WHAT IS NEEDED: Please give the data again in full, exactly as it reads.

Top of RECORDED INFORMATION

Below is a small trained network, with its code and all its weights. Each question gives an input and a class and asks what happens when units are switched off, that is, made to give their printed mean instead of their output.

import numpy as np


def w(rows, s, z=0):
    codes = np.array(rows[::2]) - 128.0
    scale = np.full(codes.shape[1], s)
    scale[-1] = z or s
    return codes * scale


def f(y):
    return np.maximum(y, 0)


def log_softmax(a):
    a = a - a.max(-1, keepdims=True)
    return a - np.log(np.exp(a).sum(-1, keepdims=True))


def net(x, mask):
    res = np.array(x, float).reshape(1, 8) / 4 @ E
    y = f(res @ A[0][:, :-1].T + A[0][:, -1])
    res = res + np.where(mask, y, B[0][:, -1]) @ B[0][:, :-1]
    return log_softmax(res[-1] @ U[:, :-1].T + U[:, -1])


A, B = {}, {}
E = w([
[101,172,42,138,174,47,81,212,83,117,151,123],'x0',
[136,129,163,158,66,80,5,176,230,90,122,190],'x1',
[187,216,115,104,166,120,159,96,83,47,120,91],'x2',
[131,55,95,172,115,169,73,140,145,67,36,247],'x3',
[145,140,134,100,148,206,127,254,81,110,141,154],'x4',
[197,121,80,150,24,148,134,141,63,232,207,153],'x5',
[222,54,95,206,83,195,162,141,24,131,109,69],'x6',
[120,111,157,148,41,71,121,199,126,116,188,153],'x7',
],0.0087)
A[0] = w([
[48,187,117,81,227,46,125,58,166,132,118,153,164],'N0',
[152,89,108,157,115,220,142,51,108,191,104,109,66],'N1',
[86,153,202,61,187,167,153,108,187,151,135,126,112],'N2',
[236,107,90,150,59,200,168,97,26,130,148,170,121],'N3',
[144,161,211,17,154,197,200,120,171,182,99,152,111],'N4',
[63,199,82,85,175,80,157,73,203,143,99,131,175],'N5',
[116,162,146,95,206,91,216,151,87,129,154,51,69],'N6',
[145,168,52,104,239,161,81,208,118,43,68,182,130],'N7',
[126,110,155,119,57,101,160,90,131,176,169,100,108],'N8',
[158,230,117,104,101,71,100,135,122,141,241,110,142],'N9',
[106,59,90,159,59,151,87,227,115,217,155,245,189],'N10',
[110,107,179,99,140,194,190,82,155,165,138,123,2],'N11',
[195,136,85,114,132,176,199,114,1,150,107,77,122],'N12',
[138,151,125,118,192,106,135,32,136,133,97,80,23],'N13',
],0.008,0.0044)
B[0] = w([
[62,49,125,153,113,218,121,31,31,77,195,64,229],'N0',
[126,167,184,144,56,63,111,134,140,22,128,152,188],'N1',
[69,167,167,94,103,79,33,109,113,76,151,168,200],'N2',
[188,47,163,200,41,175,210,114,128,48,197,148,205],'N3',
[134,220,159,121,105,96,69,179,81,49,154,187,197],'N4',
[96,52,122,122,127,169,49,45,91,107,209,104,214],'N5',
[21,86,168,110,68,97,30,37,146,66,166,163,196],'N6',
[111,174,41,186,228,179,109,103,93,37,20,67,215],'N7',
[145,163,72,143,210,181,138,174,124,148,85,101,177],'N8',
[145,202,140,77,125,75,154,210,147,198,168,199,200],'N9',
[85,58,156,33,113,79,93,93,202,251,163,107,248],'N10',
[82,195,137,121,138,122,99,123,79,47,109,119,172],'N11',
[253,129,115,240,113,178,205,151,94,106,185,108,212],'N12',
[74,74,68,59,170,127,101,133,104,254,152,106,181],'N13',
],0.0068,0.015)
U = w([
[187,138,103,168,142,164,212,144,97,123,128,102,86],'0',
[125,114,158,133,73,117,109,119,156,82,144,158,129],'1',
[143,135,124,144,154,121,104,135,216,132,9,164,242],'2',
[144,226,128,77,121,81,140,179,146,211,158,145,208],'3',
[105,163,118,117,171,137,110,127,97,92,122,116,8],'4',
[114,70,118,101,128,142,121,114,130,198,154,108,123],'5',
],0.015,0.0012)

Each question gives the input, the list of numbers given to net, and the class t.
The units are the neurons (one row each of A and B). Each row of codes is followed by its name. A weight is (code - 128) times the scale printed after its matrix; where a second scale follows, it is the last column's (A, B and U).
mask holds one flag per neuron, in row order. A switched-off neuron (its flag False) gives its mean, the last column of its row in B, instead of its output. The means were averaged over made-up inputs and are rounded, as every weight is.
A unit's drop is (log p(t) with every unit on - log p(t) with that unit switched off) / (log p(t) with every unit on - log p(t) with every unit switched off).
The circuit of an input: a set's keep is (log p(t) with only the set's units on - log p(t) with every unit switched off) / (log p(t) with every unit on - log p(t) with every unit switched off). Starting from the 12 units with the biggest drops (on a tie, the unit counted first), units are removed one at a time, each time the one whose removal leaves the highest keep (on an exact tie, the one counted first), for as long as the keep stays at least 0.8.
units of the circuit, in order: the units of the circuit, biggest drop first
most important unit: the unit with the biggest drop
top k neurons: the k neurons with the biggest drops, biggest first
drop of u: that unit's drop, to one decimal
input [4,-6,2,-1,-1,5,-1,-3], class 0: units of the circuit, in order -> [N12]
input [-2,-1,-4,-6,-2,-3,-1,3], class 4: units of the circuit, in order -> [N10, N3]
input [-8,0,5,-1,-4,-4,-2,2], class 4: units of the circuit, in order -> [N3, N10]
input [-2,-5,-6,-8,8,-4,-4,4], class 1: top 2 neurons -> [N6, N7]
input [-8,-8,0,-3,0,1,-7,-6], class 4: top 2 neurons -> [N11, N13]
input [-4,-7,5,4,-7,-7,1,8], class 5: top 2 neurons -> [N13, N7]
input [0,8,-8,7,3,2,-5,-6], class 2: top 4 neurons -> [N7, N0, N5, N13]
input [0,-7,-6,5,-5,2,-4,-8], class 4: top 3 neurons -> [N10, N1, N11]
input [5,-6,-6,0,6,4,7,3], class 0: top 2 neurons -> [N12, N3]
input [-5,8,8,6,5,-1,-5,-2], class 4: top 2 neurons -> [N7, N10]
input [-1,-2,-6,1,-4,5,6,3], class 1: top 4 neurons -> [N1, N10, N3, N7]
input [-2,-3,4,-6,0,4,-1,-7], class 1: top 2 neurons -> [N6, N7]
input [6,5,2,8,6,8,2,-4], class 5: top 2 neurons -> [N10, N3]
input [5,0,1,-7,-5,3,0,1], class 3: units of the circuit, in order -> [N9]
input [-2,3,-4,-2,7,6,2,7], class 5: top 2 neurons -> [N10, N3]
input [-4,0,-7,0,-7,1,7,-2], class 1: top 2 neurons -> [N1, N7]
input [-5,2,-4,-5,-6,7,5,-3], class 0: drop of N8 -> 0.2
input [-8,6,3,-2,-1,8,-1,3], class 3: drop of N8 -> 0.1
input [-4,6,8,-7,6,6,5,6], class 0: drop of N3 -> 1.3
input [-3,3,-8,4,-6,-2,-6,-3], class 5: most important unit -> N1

Bottom of RECORDED INFORMATION

WRITTEN SOLUTION:
Below is a small trained network, with its code and all its weights. Each question gives an input and a class and asks what happens when units are switched off, that is, made to give their printed mean instead of their output.

import numpy as np


def w(rows, s, z=0):
    codes = np.array(rows[::2]) - 128.0
    scale = np.full(codes.shape[1], s)
    scale[-1] = z or s
    return codes * scale


def f(y):
    return np.maximum(y, 0)


def log_softmax(a):
    a = a - a.max(-1, keepdims=True)
    return a - np.log(np.exp(a).sum(-1, keepdims=True))


def net(x, mask):
    res = np.array(x, float).reshape(1, 8) / 4 @ E
    y = f(res @ A[0][:, :-1].T + A[0][:, -1])
    res = res + np.where(mask, y, B[0][:, -1]) @ B[0][:, :-1]
    return log_softmax(res[-1] @ U[:, :-1].T + U[:, -1])


A, B = {}, {}
E = w([
[101,172,42,138,174,47,81,212,83,117,151,123],'x0',
[136,129,163,158,66,80,5,176,230,90,122,190],'x1',
[187,216,115,104,166,120,159,96,83,47,120,91],'x2',
[131,55,95,172,115,169,73,140,145,67,36,247],'x3',
[145,140,134,100,148,206,127,254,81,110,141,154],'x4',
[197,121,80,150,24,148,134,141,63,232,207,153],'x5',
[222,54,95,206,83,195,162,141,24,131,109,69],'x6',
[120,111,157,148,41,71,121,199,126,116,188,153],'x7',
],0.0087)
A[0] = w([
[48,187,117,81,227,46,125,58,166,132,118,153,164],'N0',
[152,89,108,157,115,220,142,51,108,191,104,109,66],'N1',
[86,153,202,61,187,167,153,108,187,151,135,126,112],'N2',
[236,107,90,150,59,200,168,97,26,130,148,170,121],'N3',
[144,161,211,17,154,197,200,120,171,182,99,152,111],'N4',
[63,199,82,85,175,80,157,73,203,143,99,131,175],'N5',
[116,162,146,95,206,91,216,151,87,129,154,51,69],'N6',
[145,168,52,104,239,161,81,208,118,43,68,182,130],'N7',
[126,110,155,119,57,101,160,90,131,176,169,100,108],'N8',
[158,230,117,104,101,71,100,135,122,141,241,110,142],'N9',
[106,59,90,159,59,151,87,227,115,217,155,245,189],'N10',
[110,107,179,99,140,194,190,82,155,165,138,123,2],'N11',
[195,136,85,114,132,176,199,114,1,150,107,77,122],'N12',
[138,151,125,118,192,106,135,32,136,133,97,80,23],'N13',
],0.008,0.0044)
B[0] = w([
[62,49,125,153,113,218,121,31,31,77,195,64,229],'N0',
[126,167,184,144,56,63,111,134,140,22,128,152,188],'N1',
[69,167,167,94,103,79,33,109,113,76,151,168,200],'N2',
[188,47,163,200,41,175,210,114,128,48,197,148,205],'N3',
[134,220,159,121,105,96,69,179,81,49,154,187,197],'N4',
[96,52,122,122,127,169,49,45,91,107,209,104,214],'N5',
[21,86,168,110,68,97,30,37,146,66,166,163,196],'N6',
[111,174,41,186,228,179,109,103,93,37,20,67,215],'N7',
[145,163,72,143,210,181,138,174,124,148,85,101,177],'N8',
[145,202,140,77,125,75,154,210,147,198,168,199,200],'N9',
[85,58,156,33,113,79,93,93,202,251,163,107,248],'N10',
[82,195,137,121,138,122,99,123,79,47,109,119,172],'N11',
[253,129,115,240,113,178,205,151,94,106,185,108,212],'N12',
[74,74,68,59,170,127,101,133,104,254,152,106,181],'N13',
],0.0068,0.015)
U = w([
[187,138,103,168,142,164,212,144,97,123,128,102,86],'0',
[125,114,158,133,73,117,109,119,156,82,144,158,129],'1',
[143,135,124,144,154,121,104,135,216,132,9,164,242],'2',
[144,226,128,77,121,81,140,179,146,211,158,145,208],'3',
[105,163,118,117,171,137,110,127,97,92,122,116,8],'4',
[114,70,118,101,128,142,121,114,130,198,154,108,123],'5',
],0.015,0.0012)

Each question gives the input, the list of numbers given to net, and the class t.
The units are the neurons (one row each of A and B). Each row of codes is followed by its name. A weight is (code - 128) times the scale printed after its matrix; where a second scale follows, it is the last column's (A, B and U).
mask holds one flag per neuron, in row order. A switched-off neuron (its flag False) gives its mean, the last column of its row in B, instead of its output. The means were averaged over made-up inputs and are rounded, as every weight is.
A unit's drop is (log p(t) with every unit on - log p(t) with that unit switched off) / (log p(t) with every unit on - log p(t) with every unit switched off).
The circuit of an input: a set's keep is (log p(t) with only the set's units on - log p(t) with every unit switched off) / (log p(t) with every unit on - log p(t) with every unit switched off). Starting from the 12 units with the biggest drops (on a tie, the unit counted first), units are removed one at a time, each time the one whose removal leaves the highest keep (on an exact tie, the one counted first), for as long as the keep stays at least 0.8.
units of the circuit, in order: the units of the circuit, biggest drop first
most important unit: the unit with the biggest drop
top k neurons: the k neurons with the biggest drops, biggest first
drop of u: that unit's drop, to one decimal
input [4,-6,2,-1,-1,5,-1,-3], class 0: units of the circuit, in order -> [N12]
input [-2,-1,-4,-6,-2,-3,-1,3], class 4: units of the circuit, in order -> [N10, N3]
input [-8,0,5,-1,-4,-4,-2,2], class 4: units of the circuit, in order -> [N3, N10]
input [-2,-5,-6,-8,8,-4,-4,4], class 1: top 2 neurons -> [N6, N7]
input [-8,-8,0,-3,0,1,-7,-6], class 4: top 2 neurons -> [N11, N13]
input [-4,-7,5,4,-7,-7,1,8], class 5: top 2 neurons -> [N13, N7]
input [0,8,-8,7,3,2,-5,-6], class 2: top 4 neurons -> [N7, N0, N5, N13]
input [0,-7,-6,5,-5,2,-4,-8], class 4: top 3 neurons -> [N10, N1, N11]
input [5,-6,-6,0,6,4,7,3], class 0: top 2 neurons -> [N12, N3]
input [-5,8,8,6,5,-1,-5,-2], class 4: top 2 neurons -> [N7, N10]
input [-1,-2,-6,1,-4,5,6,3], class 1: top 4 neurons -> [N1, N10, N3, N7]
input [-2,-3,4,-6,0,4,-1,-7], class 1: top 2 neurons -> [N6, N7]
input [6,5,2,8,6,8,2,-4], class 5: top 2 neurons -> [N10, N3]
input [5,0,1,-7,-5,3,0,1], class 3: units of the circuit, in order -> [N9]
input [-2,3,-4,-2,7,6,2,7], class 5: top 2 neurons -> [N10, N3]
input [-4,0,-7,0,-7,1,7,-2], class 1: top 2 neurons -> [N1, N7]
input [-5,2,-4,-5,-6,7,5,-3], class 0: drop of N8 -> 0.2
input [-8,6,3,-2,-1,8,-1,3], class 3: drop of N8 -> 0.1
input [-4,6,8,-7,6,6,5,6], class 0: drop of N3 -> 1.3
input [-3,3,-8,4,-6,-2,-6,-3], class 5: most important unit -> N1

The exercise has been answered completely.